_YOUR INSTRUCTIONS_: Return every record exactly. Omit nothing.

_DATA FOR REVIEW_:
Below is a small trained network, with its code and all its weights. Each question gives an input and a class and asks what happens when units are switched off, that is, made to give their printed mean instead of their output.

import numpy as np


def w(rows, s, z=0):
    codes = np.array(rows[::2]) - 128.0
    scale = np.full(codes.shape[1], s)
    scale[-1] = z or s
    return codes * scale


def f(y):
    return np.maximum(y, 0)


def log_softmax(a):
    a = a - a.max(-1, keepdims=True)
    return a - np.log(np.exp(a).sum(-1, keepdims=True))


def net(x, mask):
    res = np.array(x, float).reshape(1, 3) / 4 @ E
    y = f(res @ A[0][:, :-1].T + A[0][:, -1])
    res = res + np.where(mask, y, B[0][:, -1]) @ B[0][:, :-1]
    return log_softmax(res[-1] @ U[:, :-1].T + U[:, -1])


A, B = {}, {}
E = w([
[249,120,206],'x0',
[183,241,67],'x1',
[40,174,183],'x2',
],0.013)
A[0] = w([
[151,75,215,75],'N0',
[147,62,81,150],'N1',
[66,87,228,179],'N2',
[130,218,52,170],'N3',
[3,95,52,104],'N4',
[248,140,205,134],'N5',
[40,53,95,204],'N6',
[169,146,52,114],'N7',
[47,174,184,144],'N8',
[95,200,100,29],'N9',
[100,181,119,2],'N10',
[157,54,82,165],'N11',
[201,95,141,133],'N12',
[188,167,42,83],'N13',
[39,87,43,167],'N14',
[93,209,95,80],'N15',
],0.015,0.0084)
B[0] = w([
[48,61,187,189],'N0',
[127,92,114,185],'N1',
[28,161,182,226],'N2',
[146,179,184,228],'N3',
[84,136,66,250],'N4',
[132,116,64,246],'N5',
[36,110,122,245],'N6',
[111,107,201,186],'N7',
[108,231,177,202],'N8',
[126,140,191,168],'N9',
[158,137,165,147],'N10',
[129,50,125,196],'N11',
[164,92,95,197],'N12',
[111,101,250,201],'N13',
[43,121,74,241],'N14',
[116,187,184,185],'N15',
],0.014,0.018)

_EXERCISE SOLUTION_:
Below is a small trained network, with its code and all its weights. Each question gives an input and a class and asks what happens when units are switched off, that is, made to give their printed mean instead of their output.

import numpy as np


def w(rows, s, z=0):
    codes = np.array(rows[::2]) - 128.0
    scale = np.full(codes.shape[1], s)
    scale[-1] = z or s
    return codes * scale


def f(y):
    return np.maximum(y, 0)


def log_softmax(a):
    a = a - a.max(-1, keepdims=True)
    return a - np.log(np.exp(a).sum(-1, keepdims=True))


def net(x, mask):
    res = np.array(x, float).reshape(1, 3) / 4 @ E
    y = f(res @ A[0][:, :-1].T + A[0][:, -1])
    res = res + np.where(mask, y, B[0][:, -1]) @ B[0][:, :-1]
    return log_softmax(res[-1] @ U[:, :-1].T + U[:, -1])


A, B = {}, {}
E = w([
[249,120,206],'x0',
[183,241,67],'x1',
[40,174,183],'x2',
],0.013)
A[0] = w([
[151,75,215,75],'N0',
[147,62,81,150],'N1',
[66,87,228,179],'N2',
[130,218,52,170],'N3',
[3,95,52,104],'N4',
[248,140,205,134],'N5',
[40,53,95,204],'N6',
[169,146,52,114],'N7',
[47,174,184,144],'N8',
[95,200,100,29],'N9',
[100,181,119,2],'N10',
[157,54,82,165],'N11',
[201,95,141,133],'N12',
[188,167,42,83],'N13',
[39,87,43,167],'N14',
[93,209,95,80],'N15',
],0.015,0.0084)
B[0] = w([
[48,61,187,189],'N0',
[127,92,114,185],'N1',
[28,161,182,226],'N2',
[146,179,184,228],'N3',
[84,136,66,250],'N4',
[132,116,64,246],'N5',
[36,110,122,245],'N6',
[111,107,201,186],'N7',
[108,231,177,202],'N8',
[126,140,191,168],'N9',
[158,137,165,147],'N10',
[129,50,125,196],'N11',
[164,92,95,197],'N12',
[111,101,250,201],'N13',
[43,121,74,241],'N14',
[116,187,184,185],'N15',
],0.014,0.018)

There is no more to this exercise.